Description of the task - The records shown below are to be repeated exactly and completely.

Listed records -
Each row is a point on a landscape with many peaks, with its height.
A climber steps from a point to whichever of its 4 nearest points has the largest rise for the distance, and stops where none of them is higher. Distance is the straight distance between rows; heights are no part of it.
Q747: [ -7   6 -64  27 -29   9   2   1 -10  -4   0 -30 -13  63]  h=860
Q638: [ -3  10  34 -41   7 -14 -11   3   3  -4 -23   4 -19 -32]  h=612
Q922: [-10 -28  39  21 -17  39 -27 -29 -10 -37 -18  29  51 -41]  h=633
Q953: [-11   5 -14 -34  18 -44 -15  46 -23  28  -7   9 -34 -47]  h=706
Q313: [  9   5 -34   0  -9   2   8  -1  13  10  18 -21 -13  44]  h=468
Q908: [ -8   3  48 -28   3  10  -9 -17   4 -19 -33  10   4 -34]  h=645
Q737: [  6 -12  49  19  11  21  14 -24  25 -22   5  12  37   8]  h=485
Q699: [  3 -21  46  53  10  38  10 -34  11 -30   8  21  59  -7]  h=448
Q954: [ -2  18  30 -31  25   6   4 -20   6   6 -30  13   2 -51]  h=608
Q155: [  5  16 -10 -34  19 -28  -1  24  -7  27  -5   7 -27 -36]  h=723
Q347: [-11   7   9 -46  16 -38 -18  36 -14  16 -23  -6 -37 -41]  h=672
Q130: [  3  21   9 -32  31 -14   8   3   3  24 -13  14 -16 -46]  h=682
Q770: [ -4 -22  39  13  -8   7   3   1  30 -26   7 -16   5  49]  h=395
Q868: [ -9 -38  10  63  29  32  39   3  34   1  10 -34  19  59]  h=237
Q838: [-16  10  40 -50  12 -25 -19  11  -6  -6 -39  -7 -25 -38]  h=587
Q632: [ 10  16 -70  18 -13   9  15  -5  -6  18  19 -16  -4  35]  h=538
Q749: [-34  10   1 -33  44 -44 -11  43 -26  24 -35  -5 -27 -62]  h=650
Q696: [ -8 -17  37  12  -5  51 -16 -39  -5 -23 -22  29  52 -54]  h=484
Q13: [  9  12 -40 -18 -22 -32 -15  25 -22  10  12   2 -27   2]  h=580
Q99: [  2 -16  56  12   5  17   6 -22  23 -32   6   8  29   9]  h=507
Q61: [  0   4  48 -20  10  13  -1 -28  12 -14 -18  13  13 -28]  h=614
Q243: [ 22  16 -12 -20  15 -10  10   3  18  23  17   5 -15  -4]  h=846
Q59: [ 13  17 -70  10 -11 -24   1  21 -46  40  30  22  -3 -31]  h=705
Q60: [  2 -16  10  19   4  13  17  -3  30  -6  12 -21   2  56]  h=306
Q570: [  0 -36  20  44 -15  49 -27 -22 -11 -39  -2  40  70 -38]  h=593
Q33: [ 18   7  22  -9  14  10  13 -24  29   8   8   5   8  -3]  h=443
Q815: [  9   9  -9 -34 -15 -23 -17  20   4   5   5  -2 -31   3]  h=636
Q915: [-20  24  18 -31  43 -11   5   1 -14  18 -43   6  -8 -70]  h=601
Q292: [  5  10 -49 -13 -11 -36 -11  38 -41  30  18  20 -25 -30]  h=666
Q923: [  2  17 -66   6 -35 -30 -13  22 -51   8  25   9 -15   4]  h=574
Q430: [ 17  12 -41 -11  -3  -7   9   4   9  20  21  -2 -12  19]  h=700
Q977: [  6 -14   9  30  20  24  30  -9  37   6  19 -19  14  53]  h=265
Q892: [  8  -1  39  -5   7  10  12 -21  25 -12   5   7  13  11]  h=481
Q403: [-16 -39  -5  47   0  26  21  11  22  -4  -2 -43  -1  78]  h=146
Q612: [ -2 -15 -24  28   3  23  23  -6  28  12  12 -33   0  65]  h=214
Q399: [ 25  21 -33 -13  18 -13  12   8   3  48  20   8 -12 -25]  h=775
Q37: [  0  18  17 -38  20 -13   2  -3   6  11 -13   7 -14 -37]  h=651
Q359: [ -2 -20  68  11 -12   7 -17 -10  12 -53  -2   1  17  26]  h=483
Q159: [ 23  23 -52   3   5   1  16  -2   5  38  29  -4  -8  10]  h=726
Q615: [ 15  27 -78  21 -17 -11   9   0 -35  27  30   3  -2  -1]  h=660
Q959: [  5  27 -79  26 -28 -19   5   4 -53  15  30   8  -5  -3]  h=629
Q852: [  2 -18  46  31   9  14  18 -15  28 -27  12  -6  27  39]  h=465
Q149: [ -8 -34  50  27 -20  31 -24 -23  -8 -53 -12  28  52 -24]  h=845
Q584: [  7  10 -13 -38  -4 -25 -10  21   0  16   2   7 -29 -13]  h=681
Q945: [-16   3  40 -23  10  20  -6 -35  -3  -9 -36  16  18 -52]  h=856
Q602: [ 11  -3   5 -12 -12  -9  -2   1  21  -5  10 -12 -13  39]  h=298
Q728: [ -2  28 -72  26 -47 -16  -4   6 -47 -13  11  -8 -11  25]  h=248
Q339: [ -8 -17 -17  11 -21   5  -2   8  15  -7   6 -31 -14  70]  h=139
Q27: [  1  19 -63  18 -33 -35  -6  20 -71  14  26  22  -8 -27]  h=825
Q662: [  1   9  16 -40  -3 -25 -15  16   0   2 -12  -7 -31 -12]  h=635
Q46: [ 14  13 -43 -12 -21 -13  -3  10   1   7  21  -6 -20  27]  h=533
Q297: [-31  16  27 -38  32 -15  -5  -1 -15   3 -52   1  -5 -62]  h=556
Q976: [-22 -41 -26  51 -19  27   3  16   4  -3 -16 -46 -16  84]  h=45
Q215: [-14 -28  62  23 -27  19 -36 -16  -9 -63 -17  17  36 -11]  h=585
Q253: [  2  -1  43 -27  -3   1  -5 -10  16 -21 -11  -1  -5  -1]  h=549
Q877: [ -7 -20  64  23  -8  19 -15 -18   9 -52  -5  15  36   5]  h=586
Q81: [ -8 -26 -23  38  -6  21  16   3  21   3   1 -40 -10  76]  h=106
Q909: [  9  15 -28 -24  18 -24  -1  26 -10  41  13  13 -21 -40]  h=746
Q974: [ 16   0 -15  23  19  21  29 -16  35  24  23 -17   9  41]  h=243

For each start below, name the point where the climber stops.
Q770 => Q149
Q892 => Q945
Q297 => Q243
Q81 => Q149
Q13 => Q243
Q976 => Q149
Q339 => Q243
Q638 => Q243
Q737 => Q149
Q615 => Q27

Result for this task -
Each row is a point on a landscape with many peaks, with its height.
A climber steps from a point to whichever of its 4 nearest points has the largest rise for the distance, and stops where none of them is higher. Distance is the straight distance between rows; heights are no part of it.
Q747: [ -7   6 -64  27 -29   9   2   1 -10  -4   0 -30 -13  63]  h=860
Q638: [ -3  10  34 -41   7 -14 -11   3   3  -4 -23   4 -19 -32]  h=612
Q922: [-10 -28  39  21 -17  39 -27 -29 -10 -37 -18  29  51 -41]  h=633
Q953: [-11   5 -14 -34  18 -44 -15  46 -23  28  -7   9 -34 -47]  h=706
Q313: [  9   5 -34   0  -9   2   8  -1  13  10  18 -21 -13  44]  h=468
Q908: [ -8   3  48 -28   3  10  -9 -17   4 -19 -33  10   4 -34]  h=645
Q737: [  6 -12  49  19  11  21  14 -24  25 -22   5  12  37   8]  h=485
Q699: [  3 -21  46  53  10  38  10 -34  11 -30   8  21  59  -7]  h=448
Q954: [ -2  18  30 -31  25   6   4 -20   6   6 -30  13   2 -51]  h=608
Q155: [  5  16 -10 -34  19 -28  -1  24  -7  27  -5   7 -27 -36]  h=723
Q347: [-11   7   9 -46  16 -38 -18  36 -14  16 -23  -6 -37 -41]  h=672
Q130: [  3  21   9 -32  31 -14   8   3   3  24 -13  14 -16 -46]  h=682
Q770: [ -4 -22  39  13  -8   7   3   1  30 -26   7 -16   5  49]  h=395
Q868: [ -9 -38  10  63  29  32  39   3  34   1  10 -34  19  59]  h=237
Q838: [-16  10  40 -50  12 -25 -19  11  -6  -6 -39  -7 -25 -38]  h=587
Q632: [ 10  16 -70  18 -13   9  15  -5  -6  18  19 -16  -4  35]  h=538
Q749: [-34  10   1 -33  44 -44 -11  43 -26  24 -35  -5 -27 -62]  h=650
Q696: [ -8 -17  37  12  -5  51 -16 -39  -5 -23 -22  29  52 -54]  h=484
Q13: [  9  12 -40 -18 -22 -32 -15  25 -22  10  12   2 -27   2]  h=580
Q99: [  2 -16  56  12   5  17   6 -22  23 -32   6   8  29   9]  h=507
Q61: [  0   4  48 -20  10  13  -1 -28  12 -14 -18  13  13 -28]  h=614
Q243: [ 22  16 -12 -20  15 -10  10   3  18  23  17   5 -15  -4]  h=846
Q59: [ 13  17 -70  10 -11 -24   1  21 -46  40  30  22  -3 -31]  h=705
Q60: [  2 -16  10  19   4  13  17  -3  30  -6  12 -21   2  56]  h=306
Q570: [  0 -36  20  44 -15  49 -27 -22 -11 -39  -2  40  70 -38]  h=593
Q33: [ 18   7  22  -9  14  10  13 -24  29   8   8   5   8  -3]  h=443
Q815: [  9   9  -9 -34 -15 -23 -17  20   4   5   5  -2 -31   3]  h=636
Q915: [-20  24  18 -31  43 -11   5   1 -14  18 -43   6  -8 -70]  h=601
Q292: [  5  10 -49 -13 -11 -36 -11  38 -41  30  18  20 -25 -30]  h=666
Q923: [  2  17 -66   6 -35 -30 -13  22 -51   8  25   9 -15   4]  h=574
Q430: [ 17  12 -41 -11  -3  -7   9   4   9  20  21  -2 -12  19]  h=700
Q977: [  6 -14   9  30  20  24  30  -9  37   6  19 -19  14  53]  h=265
Q892: [  8  -1  39  -5   7  10  12 -21  25 -12   5   7  13  11]  h=481
Q403: [-16 -39  -5  47   0  26  21  11  22  -4  -2 -43  -1  78]  h=146
Q612: [ -2 -15 -24  28   3  23  23  -6  28  12  12 -33   0  65]  h=214
Q399: [ 25  21 -33 -13  18 -13  12   8   3  48  20   8 -12 -25]  h=775
Q37: [  0  18  17 -38  20 -13   2  -3   6  11 -13   7 -14 -37]  h=651
Q359: [ -2 -20  68  11 -12   7 -17 -10  12 -53  -2   1  17  26]  h=483
Q159: [ 23  23 -52   3   5   1  16  -2   5  38  29  -4  -8  10]  h=726
Q615: [ 15  27 -78  21 -17 -11   9   0 -35  27  30   3  -2  -1]  h=660
Q959: [  5  27 -79  26 -28 -19   5   4 -53  15  30   8  -5  -3]  h=629
Q852: [  2 -18  46  31   9  14  18 -15  28 -27  12  -6  27  39]  h=465
Q149: [ -8 -34  50  27 -20  31 -24 -23  -8 -53 -12  28  52 -24]  h=845
Q584: [  7  10 -13 -38  -4 -25 -10  21   0  16   2   7 -29 -13]  h=681
Q945: [-16   3  40 -23  10  20  -6 -35  -3  -9 -36  16  18 -52]  h=856
Q602: [ 11  -3   5 -12 -12  -9  -2   1  21  -5  10 -12 -13  39]  h=298
Q728: [ -2  28 -72  26 -47 -16  -4   6 -47 -13  11  -8 -11  25]  h=248
Q339: [ -8 -17 -17  11 -21   5  -2   8  15  -7   6 -31 -14  70]  h=139
Q27: [  1  19 -63  18 -33 -35  -6  20 -71  14  26  22  -8 -27]  h=825
Q662: [  1   9  16 -40  -3 -25 -15  16   0   2 -12  -7 -31 -12]  h=635
Q46: [ 14  13 -43 -12 -21 -13  -3  10   1   7  21  -6 -20  27]  h=533
Q297: [-31  16  27 -38  32 -15  -5  -1 -15   3 -52   1  -5 -62]  h=556
Q976: [-22 -41 -26  51 -19  27   3  16   4  -3 -16 -46 -16  84]  h=45
Q215: [-14 -28  62  23 -27  19 -36 -16  -9 -63 -17  17  36 -11]  h=585
Q253: [  2  -1  43 -27  -3   1  -5 -10  16 -21 -11  -1  -5  -1]  h=549
Q877: [ -7 -20  64  23  -8  19 -15 -18   9 -52  -5  15  36   5]  h=586
Q81: [ -8 -26 -23  38  -6  21  16   3  21   3   1 -40 -10  76]  h=106
Q909: [  9  15 -28 -24  18 -24  -1  26 -10  41  13  13 -21 -40]  h=746
Q974: [ 16   0 -15  23  19  21  29 -16  35  24  23 -17   9  41]  h=243

For each start below, name the point where the climber stops.
Q770 => Q149
Q892 => Q945
Q297 => Q243
Q81 => Q149
Q13 => Q243
Q976 => Q149
Q339 => Q243
Q638 => Q243
Q737 => Q149
Q615 => Q27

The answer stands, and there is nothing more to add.